⟨

Each row is a point. A path goes straight from each point to the next, and from the last back to the first. The post is the endless flat space through its rows: a point in 2 columns, a line in 3, a plane in 4, and so on, so that a path can go around it. How many times does the path go around the post? Going back the other way cancels.

Post:
[[  7 -12]]
Path (25 x 2):
[[ 12  44]
 [ -4   5]
 [  3  16]
 [-25   4]
 [-12 -28]
 [ 25 -26]
 [ 39  27]
 [-10  33]
 [-18 -10]
 [  3 -57]
 [ 60  -2]
 [ 21  -2]
 [ 30  27]
 [-14  10]
 [-46 -31]
 [ 20 -55]
 [ 43 -10]
 [ 22 -26]
 [ 28 -45]
 [ 39  -1]
 [  3  12]
 [-35 -14]
 [  1 -28]
 [ 17 -33]
 [ 42   7]]
Times around: 4

Post, 3 rows:
[[-24   4  -7  23]
 [ 26   7   7 -17]
 [ 16   4 -11  15]]
Path, 25 rows:
[[  6  16  -4  15]
 [ 24   8  28 -16]
 [ 20  31  -4  -7]
 [-42  32  -7  -7]
 [ 31  19   2   9]
 [ 31 -14  16   2]
 [ 31 -12   2  -9]
 [-19  12 -18  -3]
 [ 17  34 -12   5]
 [ 43  21 -24 -14]
 [  7  -5  -7 -15]
 [ 11  -8  -1  21]
 [ 60  -2  19  -9]
 [ 23 -20   4  -2]
 [-10   4 -15   9]
 [ 12  34  -4 -14]
 [ -5  17 -12  56]
 [-30 -21   3  39]
 [ 28 -11 -10   6]
 [-10  10  -6   4]
 [-18  16 -28  56]
 [ 19   4  -3  15]
 [ 26 -12  15 -14]
 [-15  -4 -12  -7]
 [ 33  25 -32  -1]]
Times around: 3

Post, 8 rows:
[[-13  -2  -2  14   3  -3  -6 -16 -12]
 [ -8  16 -16  15  -9   1 -23 -11  -8]
 [-25  10   2  -5  25  29 -12  24  -8]
 [ -9  -4  -3  -5 -11  15  -2   9  -2]
 [-10   4  31 -10  -3  -1   5   6  -4]
 [ -8 -26  16   1   5 -31 -42   5 -13]
 [-11  -9  38 -11  12  15 -12  12   8]
 [  6   0  14  23   4  -4  -5 -12 -28]]
Path (24 x 9):
[[ 29 -13   9   3  -4  12 -13  12  -2]
 [ 12  15   3   2 -11   3 -22  12 -28]
 [ -1 -38  26   3 -21 -14  -2  -1 -29]
 [-15  -9  11  10 -11 -12 -12 -12   5]
 [ 12  -5   9  20   2 -19 -14   8 -37]
 [ 19 -17  19 -10  -5  23 -11  41  -2]
 [-20  35  -8  21  23  13 -22  -2   8]
 [-10  11   7  22  50 -12 -42 -38   3]
 [  1 -35 -14 -23   5  -5 -11  15  -2]
 [ 31 -23  30  15 -24   5  11  -1  -7]
 [ 20  -4   8  24   4  29   1 -13   0]
 [  6  39  22  -2  -7   2 -22 -11  -9]
 [  3   0  39   1  -3   3 -28 -10 -19]
 [-28   5 -17  24  12  26 -37 -13   9]
 [-13 -36  -3 -15 -27  10  -7  14  -4]
 [-60  43   9  14  29   1 -46  -1  -5]
 [ 18   1  20  13 -12   0  -8  22 -31]
 [ -3 -24 -16   9  13   1  -8   2 -14]
 [-10  10   8 -12   6  11  -7  39   8]
 [ -3  23  29  19  18  -2 -40  24 -22]
 [-14  10  14  30   6  33 -14 -26  -7]
 [-11  -7  27  29  21  10 -19  10 -34]
 [ -5 -30   9  11   6  21   0  20  12]
 [-10 -16   6  18  26  26 -10  20  -9]]
Times around: 2

Post (13 x 14):
[[  8  12 -16  25   1  29  14  11  10 -18   7  30  28  15]
 [  5  36 -32   0   4  26 -12 -23  -5  -4  11  -9   8 -23]
 [ 36   0   8  -8  -2   1  -5 -10  22  13 -28  -9  20  18]
 [-27  -9  22   4 -34  21  -3 -25   8  17   6 -30 -34   0]
 [  8   1 -11 -10   1 -15   9  -9  27   3  -8  39  24 -13]
 [ 33   8   9 -10 -10  -7  -8 -41 -15 -15  -3 -14   5  -4]
 [-18   3  22 -28 -29  29   1   7  -1  46  15 -43 -17   6]
 [ 26  -8 -10  50  12 -30  30  17  50  -3 -31  -3  30  -8]
 [-24 -18  28   7 -11  18  -5  26  27   1   6 -13  15  -1]
 [ 36   0 -10  -1   1  34 -25  32  -6   4  17  12 -17   7]
 [ -3  48 -13  -1   3 -22 -28  -8   2   4  -7 -32 -21   1]
 [  9   2  28  53 -22  -9 -18  -6  -7  -9 -16   1  10 -14]
 [-25  16 -12   3   8  37  23   6  -7 -12 -16  10  -8  -6]]
Path, 22 rows:
[[ 38  14 -19  24 -14 -14  10 -14  -6 -52  26   2  30  -4]
 [ 20  25 -43  13   9  34  20  25  41  13 -10 -49   7  35]
 [ 26   8  18   9  -5  30  -1  27  -9  -7  -2   1 -12  15]
 [ 34   3  -1 -35  -7   8  14 -31  60   9  18  -5  34  19]
 [ -4  16  25  -9 -22  11 -50  10   2  28 -31 -45 -39 -34]
 [ 25  13 -10  21 -19   0 -21 -18 -15 -18   2  -6  11   7]
 [-28  14  33 -22 -31  -1 -19  -3  33 -21 -18  22  38   3]
 [-35  45   4  20 -22  10  -3  -8  16  23  19 -28  12   1]
 [-14   6  19  15 -32  19 -27 -34  25  -1  -6 -17 -23  13]
 [ -4  22  -5  12 -32   3  -3  15  15  18  18 -21  19  30]
 [ 11  -4   5  11 -16  -5 -18  -8   7 -24 -22 -30 -21 -12]
 [-54  -1  15  15  -7 -20 -32  29  -3  19 -39 -22 -36 -36]
 [-28  26 -11 -25  28  -5 -13 -27   3 -17 -14  28  17  -5]
 [-34  42  41  19 -13   5   0 -34 -12  -5 -12 -57  11 -33]
 [ -4  12   7  17 -25  43  -8  19  22  17   3 -37  26  -1]
 [-18  16  20  21 -16 -12  18   2  18  -9 -15 -44  -9 -60]
 [ 31  -3  25 -13 -12   8  -4 -33  17   7  11 -29 -11  36]
 [ 42  33 -38  25  -2  45  28 -19  21  -6   3 -14   8  -7]
 [ 50 -22 -21  -8   3  12  10  -2  55  -5  -3 -28  19  20]
 [-30 -12 -19 -19 -16  21  20  -5 -32  11   6  13 -21 -21]
 [ 26  29  -9 -31  15   2  -1  14  15 -13 -47   1  30  18]
 [-11  21  18  23  12   8  -5   1  35 -23 -41 -16  -7 -23]]
Times around: 1

Post, 17 rows:
[[  7   2   5  15 -11  -1 -31   5  16 -22   0  23 -34  13  14   6 -23  -9]
 [-18  26  -9 -13  42  -6  -3   0  21   3 -43 -12  32 -18   3 -17  11  -1]
 [  1  11  -2  21   9  -5  23 -11   9  -5  42  48 -41  -1  13  17  -3  -2]
 [ -1   6 -27   5 -22  17  36  14  15 -10   2   9 -12  -6  10   4   2  24]
 [-14   1  18  36  -6 -13 -10 -19 -21 -19 -13   5 -40   1 -13  16 -14  -1]
 [ 20  15  -6 -26  19   4  -3  -9   2  -5 -15 -40  37 -10  13 -12  -4 -19]
 [-12   8  12 -15  -9   2  38  22   7 -22  26  40 -13   7  -6  -8  12   1]
 [  5   1   0  12  17 -15  -9   5  26 -20  -6  -8  47  18  15   6  12   1]
 [-16   4  25  14  12  21   2  12  -2  10  -3   0  26   5  18   1  -2 -14]
 [ -6 -23   1 -14  13  -3  26  14  27  13  -3   7  18   2 -12  12  -7 -12]
 [-21 -29   4 -12  -5  -3  13  19  -2  -9  13  17  12  -5  16 -16   5  15]
 [ -4  11   1  -5  -6   1   6  11   4   9  16  22 -51  28  18   5  15 -15]
 [-22  -4  10 -14  24  12 -15 -19  24 -12 -15 -32  19 -10   2   1   4  -9]
 [ 10  -3  -7 -16  60   6   3  24  19  -2 -22 -52  35 -28  12   8  12  -1]
 [ -2  -7 -15  19  -6  18  35   8 -13  -9  19  54 -36  20  -3 -18  25  -6]
 [ 15   7  11   9   1  -2 -12  -4   4  -3 -14  32 -36  -6  14  27  17 -13]
 [  3 -11   7  -3   0  12   5  12   9  16  31  32 -16  20 -21 -11  -2  20]]
Path:
[[-24  16   8  -3 -14  33  16  23   1  20  -5 -10 -14 -11 -13 -16  -8  22]
 [ -7   2  11  16  17  18   0  -9  -8 -15 -12  -4 -12   1   5  -9  -3 -27]
 [  4  30   7   5  13  -3  25 -18  -4 -20  -7   9 -27 -13   3   9  21  14]
 [ -9  10  41 -21  -2  -4 -35  -5   3  -1  39  32   0  40  55 -14   4 -20]
 [ -3 -15  12   7  -9  -7  18 -15  16   7  24  39 -33  27  -5  -5 -28  -6]
 [ -1  11 -12 -12 -28  -2   1   4  25   6 -21  25 -27  -1   9 -15 -30  -4]
 [ 17   7  10  -8  13  11  27  11  -4   2   4  35   6  31  16 -25  31 -23]
 [  8 -19 -22 -27   5  -9   4   2  19 -35  -5  19   7 -17   6   5 -35  -6]
 [-15   7  -7  21 -20  11  -7 -11  -4 -44   4 -44 -16  22  23  19  17   6]
 [  7 -10  17  10  11 -34 -43  34  50 -10  20  26 -30  21 -40  16 -26   8]
 [ -4  -6  16   1   4 -20   2 -20  39 -14  13  -5 -11 -15   7  21 -27 -14]
 [-33   3  20  -1  40  -2  34 -15  22  21 -10  14  -1 -52 -25  11 -25  30]
 [ 27  -4 -18  -6  24   6   7   7 -10  27 -13 -10   6 -12  12   0  -2  13]
 [-44  23 -18 -56 -16  43  42  18  18  19  12  18   7 -15   9 -10  18   7]
 [ -6 -17  21 -15  12   7  -8  -4   4 -30  14 -16  -1   2  30  19 -16 -23]
 [-11 -15   5 -25  -1 -20  -3 -14   2  -9 -40   3  -4  -4  16 -11 -41 -33]
 [ 47   6 -11   4 -35 -15  14 -14  16 -27  25  59 -20  19 -15  -6 -15  -1]
 [ 36   0   6  -6  15  -2 -18   3  -4   7  40  35 -27  -2  12 -27   2 -13]
 [ -6 -55 -16  -9 -14 -26  16  13  23  -5  -2  29 -21   7  -9 -15 -16  25]
 [ -2 -39 -10   5 -16   1  -1  12 -28 -12 -19  37 -18  27 -15 -35   5  10]
 [ 17   3 -15   5  24  -7 -14   0 -19 -17 -29  -2 -24   5  14   3  26 -25]
 [ -5  47 -11  -4 -53   8 -27  19  23   3   8  21  -3  29  23 -11  -9  -5]
 [ 27 -30  -3 -16  11  -5  11  36  13  26  36   6 -17   8 -13 -13  -2  13]
 [-26 -30  -2  21  10 -12  39  30  -4 -16 -16  46 -27 -11  -4 -11  24  22]
 [ 18 -45  20 -23  26  18 -27 -19 -22  21  30 -19 -15  34  21 -12  -2 -56]
 [ -4  18  11 -44  -2  21  28  19  10  19  38  50  15   6 -15 -10   2   9]
 [ -9  18  -5  10 -37   8   4  18 -13 -11  -1  -2  12   2 -24 -10 -21  26]]
Times around: 3

Post (17 x 18):
[[-26 -26 -22  -1   4 -10  11  -4   4  35 -20 -14  26 -26 -13  -5   1  -1]
 [ -6  -4 -16  -9  -5  30  -5   7  12 -19   8 -10 -30   4 -17  -7   6  -1]
 [ 17 -20   4   7   0   5   8  -2  13  -5  -8  19 -50  11  -4   1  15   4]
 [  5 -13 -19  14   8  28   1 -18   3  -1   5  10 -47   6  18  -9   7  23]
 [-16  -8  -2 -15   8  17  10 -26   1 -21  -3   0 -22   6   1   5  12  13]
 [-25 -11   4   6  -2  -1 -10   1   1  42 -15  16  37  -7 -14 -28   3   7]
 [ 19  15 -10  36  10  -9  24  12 -31   5 -10 -17   3   8 -21 -28 -10 -16]
 [-25 -10 -19  16  -1 -35   2  10  14  25 -11  -1  39  -1 -10   6  -4  24]
 [ -6 -17  -3   1  -2  11  -8   7  11   7 -16   0  42 -14 -13  16   8   2]
 [ 11 -19  12 -10  11  31   9 -19   2  -8  20 -24 -12  20   5   4 -24  11]
 [ 21  27 -14  21   7 -17   9  -9   5  20  10   7  -5   2  11 -18  26 -18]
 [ -2   5  -2   6  18   7  -3 -20  18  -6 -26  12 -34  16  11  -4  -8  -9]
 [  3 -33   6 -18  12  13   5  17  10 -34   8  -2  14  -8  21 -16 -18   7]
 [ -1   1 -28  13 -17  -6   0  -9 -18   5 -14  28 -19  21  10 -10   7 -21]
 [-19  -1  11 -15 -14  29  21  -1  23  -8   3  10 -31  -9  13  12 -14  12]
 [  0 -12 -15 -13  17  18  13  22  21   8 -16  -8  43  10  -7 -19  -9  19]
 [ 16  22 -14   2  18 -14  -5   6 -25  25  -1  14   4   0  -6 -14  -9 -14]]
Path (23 x 18):
[[  1   9  -2   7 -22 -24  31   9   9   6 -23  -7  22  -8  -4  18  11  -1]
 [-41 -19 -37  -2  10  24 -21 -14 -50  54  -3 -10  10  24 -44 -52  35  27]
 [-30 -18  20  -7  12  11  12  20  23 -14 -47  44  -5  11  -2 -10   7   5]
 [ 13 -33  15  -9  -5  27 -25   1 -16  -9 -32  25  -8  13  17 -30  -8  -7]
 [ 42 -47   2 -13 -25  15 -19  33  21  -2   7  -8 -21 -32 -10  26   8  -1]
 [  1 -29   8  32 -11  -7  26 -12 -33 -16 -24 -20 -10   2  -2  10 -17 -29]
 [ 10 -17 -14 -10  21 -12 -17   1  -8  -2   7  33   1   1  19 -30  12 -13]
 [  5 -37  11  29  -9  18  40 -10   8   3 -16 -23  -5  17 -20 -13  -4   0]
 [  1  -1 -39  48 -30 -28  -1  32  10  -2 -20 -17 -11 -13 -37 -35  19   4]
 [ 12   3  -1  22 -37 -11 -12 -16   9 -17   4  24   1  -1  20  28  -1  10]
 [  7  40   5   5  18   7  49 -17  -2   5  20 -11 -12 -16  23  -8 -15 -14]
 [ -8 -13  12  30  26  23  -8 -32 -57   1 -12  -9 -21 -12 -39 -27 -13 -16]
 [  4  14  12  27   2 -24  15  12  26   0 -16  -8  29   1  -3 -33  -5 -22]
 [  8   8 -12   1  11 -25  35 -27  31  11   8  14 -12   3  14  15   6  16]
 [  2 -10 -17  15   4  -6  21  40  24  15 -24  35 -32 -12 -11 -31  13  10]
 [ 25 -23 -13  20 -16 -13   9  12  34 -19   1  11  30   6   8   9   1  20]
 [ 32   5 -10 -24  -3 -34  26  31  34   4   2  -3  21  -9   4  21   7 -18]
 [  3   6 -11   9  13  15 -25   9   0  19 -16  35 -19  15  25 -60   3  -8]
 [-29 -16  -4 -20   2  13  44  18   4  16  18 -20  33 -11 -11  27 -16  26]
 [-30  -4 -16 -33  -1  32  -7  -9  -3   0   7  13  10 -34 -11  -4 -16 -15]
 [ -4  -4  11  17  15  -5  31 -29  37 -19   2 -39  29  20 -18  -6 -13  20]
 [-24 -14  -4   7  -1   7  21  22  36  -2 -23  18 -13   5 -34 -20  14 -16]
 [ -5  10 -13  -6  12   6  -8 -27   4  -2 -17   0  13  30 -11  22  -8  -3]]
Times around: 2

Post, 17 rows:
[[ 26   6  12   2  13 -12  17   5  25  26   6 -14   5 -10  -7 -14   5 -28]
 [ 16  32   0   0  -4  18 -17  13   3  -3   0  -1   5   6   9  30   9  -3]
 [ 13   8  13  -5  20   0 -10   3   9  22  -6 -27  -1 -13   9 -30  -1  -8]
 [ -1   4 -15   9  -4   0  -4   7  -4  -5   6  30  30 -10  -6  -1  -3  16]
 [-21  21 -24  -2   0  -4  10  -7  -9  -6  10  20  24  -4  -7   1  -6 -11]
 [ 19  12 -19  -4  -8  22 -14 -15  13 -15 -12 -18   0   8  -6  22  15   2]
 [-16   7 -25 -12  13 -11  -5   7   8  11  -1  31   9 -13   5  21  -7   1]
 [  3 -12   7  11  15 -16  18  16   9  26   4 -17  -7  16  12 -20 -17  -7]
 [  3   9  13  12  21  17 -10 -14  26 -14  -5  -8  15  13   7  18  12   0]
 [  9  -7   2   6  -2  12   2  -5   1  16  14 -18   2 -18   4  14   0  -9]
 [ -2   1   8 -14  19 -19 -10  -3 -15  -5   0  11  21   3 -18  12  -8  -8]
 [  1  10 -25 -22   5   2  10   4 -15   9   0  15  43   3  -2  17  14  10]
 [  6   4  25   4   4  -1  12 -14   5  38  -8 -10  -6   5  -3 -11 -12  -8]
 [ 20  14   2 -25   8  36   1   2  12  -6   8   0  16  -6  -1  12  -4  -5]
 [ 11  -4  10  14  20   3   9   4  -9  19   8  -1 -19  -2  -4 -15  16 -11]
 [-10  17 -17   3  14  10   4  16  -4 -10 -12   5  30 -10 -18  24  -4  11]
 [  9  -4  29  -8  -8  -3  20  14  14  21   7 -21  -9  -8   0 -22  18   0]]
Path (25 x 18):
[[ -5  30 -24   8  28  -2   0  -5  18  -4 -15  10   2  11  14  15  14  -1]
 [  3  12 -14  -1  32   0 -13  10  -6   2 -21   3  14  -5 -22  31  -5  13]
 [ -7  26  -9  13  17   3  -4  23  20  16  -2 -21  18 -11  -7   3   7 -10]
 [  7   6  10  -7  14  16  13   4   0   8  -5  -8  28  12   2  -7   3  -3]
 [  5  26   6  14  23  -5  37  47  10   8   5   9  18  -4  -4  -6  25 -14]
 [-11   8  -4  30  19  13   6  -2  33 -12   0 -25 -13 -14  10   7 -18  19]
 [ 12  34 -23 -25   9   1 -10  32  18  12 -22 -11  34  17   2  21  -1  37]
 [-18  13 -12 -35  30   9  12   5   3  19  -8 -13  23   4 -12  17 -11 -30]
 [  1  -6  14   2  12  23 -20   7  10  -9 -26  -2  16  23   0   2  -9   9]
 [-20   8 -23  14  18  -9 -19   3  35  -4  -7  36  19 -21  13   1   5  -5]
 [ 60  12  17  -9  20  31 -11  -6  13 -33  12  14  28   1 -18  -3  25 -14]
 [ 22  16  -5  -9  17  27   2 -18   8 -10 -20  -7  32  43  -2  23  -2  26]
 [ -8  23  10 -21  15 -21  -5  -3  24 -15 -13  -7  -5  11  -6 -15 -29  -3]
 [  1  11   7  24   3   1  29  16 -18  18  13  13   6  -8   1  28   8 -15]
 [ 20  14   0 -16  17  25  20 -14 -13 -11  -3  -4  13  20  -7 -15  26  -2]
 [ -9  -3 -11  -5  41   9  39 -22   8  10   8 -31  23  31   9   1   4  -3]
 [ 16  -2  -1 -28  -2   1   1   4  10  26  19  12  22 -31  -7   1  27  -3]
 [-17  24 -14 -23 -28  26   2   1   2   6  10  14  -9 -14   5  -7  13 -10]
 [  9  24  13  -7  13  -2   1  -4  24  28  -7  -7  23  -1  -8  -3   6  -1]
 [  8  10  27 -16  24 -23   9  -8   8   9 -10 -29  14  11 -19  10   3  -9]
 [ 11   7  25  17  32   3  -1  -4   4   2   4 -14 -12  -3  10  31   3   0]
 [ 14  22 -18  -5   0  12   4 -13   3  -6  11  -2  18  -4 -16  11  18  -9]
 [  9  -2 -30 -14  -8  -7  15   2  29   9  25  -3   9 -14  -7 -41 -12 -20]
 [-15  12  10   2  29   8 -14 -22  19   2 -11  -9 -15  -6  -1 -13  11  15]
 [  7  22 -35 -10 -12  30  13  -1  -2  15  25  -6  15 -36  34   8  -5 -12]]
Times around: 2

⟩

■ Task to complete ■
Whenever the string "rows" shows up in a line of the entries, copy that line.

■ Exercise result ■
Each row is a point. A path goes straight from each point to the next, and from the last back to the first. The post is the endless flat space through its rows: a point in 2 columns, a line in 3, a plane in 4, and so on, so that a path can go around it. How many times does the path go around the post? Going back the other way cancels.
Post, 3 rows:
Path, 25 rows:
Post, 8 rows:
Path, 22 rows:
Post, 17 rows:
Post, 17 rows:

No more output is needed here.